Excerpts from a dataset:

Each row of a before or after table is a point. The points were changed in one or more steps. Then noise was added and the rows were shuffled. The steps act on columns, c1 being the first. What was done? A step turns or swaps two columns, mirrors them in a line or flattens them onto one, adds a multiple of one to another, or multiplies or shifts one. Angles are multiples of 10 degrees, from the lower column toward the higher: turns from -170 to 170, lines from 10 to 170 but not 90. Use the fewest steps. Two steps may share a column if one is a turn and the other turns, adds or multiplies; they go together, in the order done. Otherwise the lowest column goes first.
(in the rows, 128 means zero)

Before, 8 rows:
[[ 89 126 180]
 [111 112 156]
 [129  83 142]
 [ 60 171 172]
 [172 127  67]
 [151 134  25]
 [172 148 121]
 [129 138 117]]
After, 8 rows:
[[111 118 159]
 [150 115  26]
 [172 116  67]
 [ 58 179 163]
 [173 146 119]
 [ 88 136 181]
 [130  86 151]
 [129 136 116]]
Steps: turn c2 and c3 by -10 degrees

Before (13 x 8):
[[138 113 140 126 119  96 154 142]
 [138 164 110 119 134 131 114 124]
 [154 151 116 160 113  97 129 127]
 [122 167  92 120 135 125  99 125]
 [150 111 141 126 132 130 172 155]
 [165 147 123 130 126 113 103  98]
 [101 146  94 120 113 145 117 117]
 [141 111 168 152 127 119 142 144]
 [156 132 110 117 123  87 100 120]
 [150 152 107 121  99 143 105 130]
 [147 101 162 119 116 118 159 148]
 [151 119 100 130 131 128 102 135]
 [132 137  96 129 127 130 131 105]]
After:
[[ 85 145 137 153 114  83 141 117]
 [100 169 152 133 135 139 154 125]
 [154  81 133 133 132 123 126 155]
 [153 158 156 110 126 169 137  98]
 [111 128 155 129 126 121 137 106]
 [164  90 114 126 117 159 113 148]
 [123 154 148 140 134 122 157 124]
 [137 155 159  96 123 247 122 121]
 [143  98 126  98 119 219 122 142]
 [131 158 158 149  99  88 142 130]
 [164 109 106  97 127 144 117 144]
 [140 135 153  66 114 205 150 127]
 [127 149 165 126 131 127 111 135]]
Steps: mirror c1 and c3 in the line at 20 degrees; turn c2 and c7 by 70 degrees; multiply c6 by 3; turn c4 and c6 by -160 degrees

Before (11 x 14):
[[161 116 143  50 140 106 135 186 128 136 124  71  82 157]
 [ 96 174 121 136 137 164 140 125 119 124 127 162 153 142]
 [117 169 135 120 119 111 130 160  79  89 112 175 127  65]
 [151  80  94  84 146  87 141 193 120 133 162 137  80 139]
 [164 135 199 174 249 132  70 183 135 130 151 124  99 159]
 [165  88  91  95 146 108 174 240 148 164 117  90  80 137]
 [ 41 145  98  94 128 173 129 176 153 121 112 209 128  93]
 [ 82 156 142 121 169  79 143 130 109  99 121 134 172  89]
 [166 171 214 163 224 133  90 130 156 177 176 113  90 128]
 [157 171 116 147 196  63  77 135  98  79 136  85  95  82]
 [132 147 118 121 192 107 118 118 103 101  85 175 118  82]]
After (11 x 14):
[[129 179 110 144 170  65  24 149 144 198 164  84 133  81]
 [129 130 192 179 243 131   6  90 174 160 154 121 141 158]
 [125 114 143  55 143 105 138 100 185 122 179  68 118 166]
 [123 171 214 160 231 128  50 103 118 114 178 114 170 127]
 [129 166 135 120 107 111 134 154 174 163 125 170 107  71]
 [125 153 149 120 157  81 155 140 140 159  84 135 122  89]
 [136 142  98  92 121 176 134  80 156 129 126 213 108 101]
 [132 172 129 129 134 161 151 140 135 135  96 160 130 145]
 [120  79  98  82 156  82 152 100 189 136 179 134 152 129]
 [132 147 113 125 174 106 109 155 129 179 133 180  82  82]
 [138  85  94  95 158 104 220  58 214 101 173  85 104 138]]
Steps: multiply c1 by 0; mirror c5 and c10 in the line at 10 degrees; multiply c7 by 2; turn c8 and c9 by 120 degrees; turn c11 and c13 by 80 degrees

Before (13 x 24):
[[133 133 125 133 129 135 138 150 106 112 171 171 121 136 143 203 139 168
  135  71 139 122 137 102]
 [148 127  91 162 101 131 126 103 112  82  96 122  86 148 146 107 142 134
  134 122 113 106 104 120]
 [151 169 105 132 109 100 113 172 149 152 145 118 149 101 114 147 141 130
  145 130 155 156 146 136]
 [149 149 137 119 149 126 145 147  72 158  78 101  91 129 130 138 134 107
  168 161 120 108 154 148]
 [112 133 127 131  85 134  82 155 113 103 141 133 127 107 118 136 153 143
  125 107 121 129 102 140]
 [129  90 109 172 171 103 118 133 172  79 109 131 154 119 126 126 143 161
  156 128  84 129 125 124]
 [131 156 123 158 110  98 146 149 141 140  70 143  98 106 145 147 109 137
  143 116 155 129 108 113]
 [141 144 111 136 113 120 141 156 168 112 144 134  85 161 111 132 114 115
  110 114 117 152 128 133]
 [133 135 108 135 150 115  91 122 155 143 143 142 125 147  75 142 144 130
  111 148 128 158 129 168]
 [163 117 133 144  95 129 114 134 137 112 106 150 103 169 121 144 115 153
  136 156 133 123 133 112]
 [138 137  82  64 107  79 150 141  85 117  89 116 161 128 171 122 133 142
  134 156 168 115 134  91]
 [132 146 116 141 135 109 138 187 136 161 128 110 165 158 113 158 109 144
  168  74  95 127 155 108]
 [118 165 116  97 130  89 143 120 127 119 132 114 132 118 121 152 159 129
  148  86 121  98 144 119]]
After:
[[140 135 139 111 150 115  91 129 156 143 129 142 143 146  75 126 169 130
   76 142 127 158 129 167]
 [130  91 115  83 171 104 117 123 173  78 126 132 116 119 125 104 167 162
  213 140  84 128 124 125]
 [141 132 127 122 129 134 138 162 107 112 148 170 201 135 143 108  84 167
  149  76 138 122 137 102]
 [185 169 143 110 109 101 113 168 150 152 152 117 138 101 114 100 170 130
  179 146 155 157 148 137]
 [181 148 126 140 149 125 145 120  72 158 122 101 150 128 130 158 159 107
  249 146 120 107 153 146]
 [104 165 157 144 131  89 143 123 127 120 125 114 149 118 120 116 161 130
  188 116 121  98 145 119]
 [ 89 135 126 124  86 134  82 154 113 102 142 133 136 108 118 127 122 142
  120  89 121 130 102 141]
 [137 147 129 109 135 109 138 174 136 161 155 110 143 157 113  82  96 144
  248 126  94 128 156 107]
 [161 144 137 111 114 120 141 155 167 112 144 134 146 161 111 167 117 116
   72 137 117 151 129 134]
 [178 128 134  77 101 130 126  94 112  84 108 122 121 148 147 174 129 134
  147 110 113 106 104 120]
 [153 137 204 149 105  79 150 119  85 117 123 115 111 129 171 100 208 141
  145 189 168 114 134  91]
 [135 156 113 102 110  98 145 119 140 140 123 142 155 107 146 149 140 136
  172 163 155 129 108 113]
 [216 117 114 118  95 129 115 124 138 112 125 150 152 170 120 146 139 153
  152 155 133 122 132 111]]
Steps: multiply c1 by 2.5; turn c3 and c4 by 140 degrees; add -1.5 times c6 to c20; turn c17 and c20 by -50 degrees; flatten c8 and c11 onto the line at 30 degrees; turn c13 and c16 by -110 degrees; multiply c19 by 3

Before:
[[132 139 141 128 154 169 120 103 147 110 136 136 135 117 114 121 157  99
  121 121 111 111 125 119 125 112 147 123 131 157 111 138 136 173 124 144
  154 110 114 116 132 134 134 122 117 130 114 144 141 121 139 108 131 109
  120 124 113 132 152 144 132 136 136 113]
 [136 145 135 132 140 115 111 108  93 120  82 135 134 130 113 130 127 112
  106 115 106 178 124 120 112 119 137 110 112 119 128 139 145 109 136 145
  156 170 106 103 123 139 112 124 137 133 144 144 138 125  95 145 112 118
  119 124 140 154 127 147 138  93 120 129]
 [138 137 150 131 174 132 126 112 125 105 151 125 143 160 152 204 134 236
  136 102 114 153 126 117 144 125 151 111 144 110 109 137 135 117 133 146
  144 119 141 134 130 130 102 101 139 140 121  80 133 120 120 144 173 167
  141 132  99 123 138 103 143 109 127 118]
 [166 134 150 153 130 129 137 155  93 123 150 150 140 127 124 114 124 120
  126 107 124 120 124 155 226 135 149 191 112 115 132 125 137 113 106  90
  157 140 133 112 126 125 135 159 120 103 149 121 136 126 114  37 142 154
  121 128 132 156 134 103 140 137 119 163]
 [145  55 152 176 152 122 140 153 152 173 110 124   7 145 139 159  90 130
  137 139 157 123 135 124 126 111 147 154  97 101 134 122 153 141 134 147
   65 114 127 114 125 157 174 111 152 112 102 102 140 154  98 132 116 121
  121 123 110 157 157 150 140 139 126 128]
 [143 128 151 144 154 157 116 168 124 127 149 147 124 127 113 108 137 100
  138 140 155 113 199 163 112 122 147 123 133 178 136 136 134 137 120 127
  147 105 133 112 129 120 101 119 152 133 127 139 149 166 142 153 123 129
  137 138 141 141 144 147 139 128 114 119]
 [155 139  87 133  75 130 113 132 124 187 143 131  98 153  98 115 106 112
  119 108 135 117 122 139 107 114 145 124 112 129 139 112 129 126 107 121
  123 109 140 142 110 114 108 112 151 141 135 141 133 132 101 153 116 110
  132 147 122 109 140  53 109 129 129 127]
 [133 125 143 156 178 115 115 146 112  93 143 147 144 121 100 133 160  98
   92 120 112 140 157 131 108 111 148 129 137 105  92  77 150 149 137  85
   96 104 132 140 129 139 100 122 151 146 118 139 160 150 136 155 118 111
  129 113 141 158 129  93 124 137 118 154]
 [136 129 131 127 162 145 111 108 131 119 137 187 131 117 148 111  90 103
  121 115 153 119 134 140 107 119 134 115 139 120 138 123 134 119 139 131
  157 132 133 133 113 109 162 103 150 125 149 139 135 140 133 124 111 131
  135 140 124 154 145 151 106 140 130 134]
 [144 142 147 165  70 115 126 136 114 160 137 124 128 129 104 106 152 145
  139 130 139 112 158 129 135 134  70 114 143 109 136 144 149 137 120 144
  149 138 134 116 105 112 121 115  91 145  78 136 129 129  98 108 121 107
  141 135 120 112 128 145 136 140 141 128]]
After (10 x 64):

## EXERCISE GOAL
Wherever the string "multiply" appears in the records, copy the whole line.

## WRITTEN REPLY
Steps: mirror c1 and c3 in the line at 20 degrees; turn c2 and c7 by 70 degrees; multiply c6 by 3; turn c4 and c6 by -160 degrees
Steps: multiply c1 by 0; mirror c5 and c10 in the line at 10 degrees; multiply c7 by 2; turn c8 and c9 by 120 degrees; turn c11 and c13 by 80 degrees
Steps: multiply c1 by 2.5; turn c3 and c4 by 140 degrees; add -1.5 times c6 to c20; turn c17 and c20 by -50 degrees; flatten c8 and c11 onto the line at 30 degrees; turn c13 and c16 by -110 degrees; multiply c19 by 3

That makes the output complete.